• Required work
Beneath this line are the data; copy exactly the part of them that opens with the line containing "[[141 116 123]" and closes with the line containing "[[111 116 116 121]", and only that part.

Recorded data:

━━━━━━━━━━

Rows are points. The ring and each string are closed loops that go straight from each point to the next, and from the last back to the first. Before rounding, they use only three directions, however many columns there are. Count how often each string passes through the ring. Passing back the other way cancels.
(in the rows, 128 means zero)

Ring (6 x 3):
[[153 174 167]
 [108 147 181]
 [ 94 113 152]
 [113  95  99]
 [159 117  82]
 [175 149 113]]
String (22 x 3):
[[141 116 123]
 [161  79 113]
 [188 103  90]
 [190 175  85]
 [165 211 100]
 [146 167 125]
 [158 102 160]
 [141 114 147]
 [139 176 144]
 [132 230 171]
 [117 204 206]
 [121  88 203]
 [122  94 174]
 [ 96  86 194]
 [ 62 149 166]
 [ 77 169 126]
 [111 156 118]
 [112 149 110]
 [101 120  82]
 [113  77  68]
 [136  43  88]
 [141  95 115]]
Times through: 0

Ring (7 x 4):
[[111 116 116 121]
 [108 159 105 134]
 [114 203 119 153]
 [122 192 140 161]
 [127 150 153 162]
 [126  93 155 145]
 [121  78 142 123]]
String (30 x 4):
[[125  51 152 110]
 [116  58 130 127]
 [113  97 122 140]
 [117 120 131 131]
 [120 112 138 103]
 [111 102 118  96]
 [105 118 101 119]
 [105 134  99 141]
 [100 152  88 137]
 [106 151 102 153]
 [114 157 122 139]
 [116 185 125 125]
 [109 217 106 144]
 [106 237  98 163]
 [110 192 109 168]
 [113 201 116 168]
 [116 162 127 156]
 [124 186 145 143]
 [129 214 156 155]
 [127 196 152 170]
 [123 166 142 174]
 [121 147 138 163]
 [127 144 153 141]
 [131 131 164 147]
 [133  98 170 164]
 [125  90 151 166]
 [121 105 140 155]
 [120 104 137 151]
 [124 118 148 129]
 [126  89 154 119]]
Times through: 5
String (26 x 4):
[[110 183 109 167]
 [108 218 105 165]
 [111 249 109 155]
 [118 189 130 140]
 [119 208 131 142]
 [117 245 125 158]
 [115 226 121 175]
 [116 175 126 165]
 [120 152 136 146]
 [120 169 135 172]
 [128 180 154 182]
 [132 161 164 157]
 [128 147 156 139]
 [118 137 133 157]
 [124 130 147 174]
 [131 129 163 177]
 [134 142 172 149]
 [123 144 145 139]
 [128 154 155 147]
 [130 178 161 165]
 [126 195 149 177]
 [119 178 132 169]
 [120 161 136 146]
 [122 194 140 143]
 [120 214 134 145]
 [118 176 131 143]]
Times through: 1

━━━━━━━━━━

• Your response
[[141 116 123]
 [161  79 113]
 [188 103  90]
 [190 175  85]
 [165 211 100]
 [146 167 125]
 [158 102 160]
 [141 114 147]
 [139 176 144]
 [132 230 171]
 [117 204 206]
 [121  88 203]
 [122  94 174]
 [ 96  86 194]
 [ 62 149 166]
 [ 77 169 126]
 [111 156 118]
 [112 149 110]
 [101 120  82]
 [113  77  68]
 [136  43  88]
 [141  95 115]]
Times through: 0

Ring (7 x 4):
[[111 116 116 121]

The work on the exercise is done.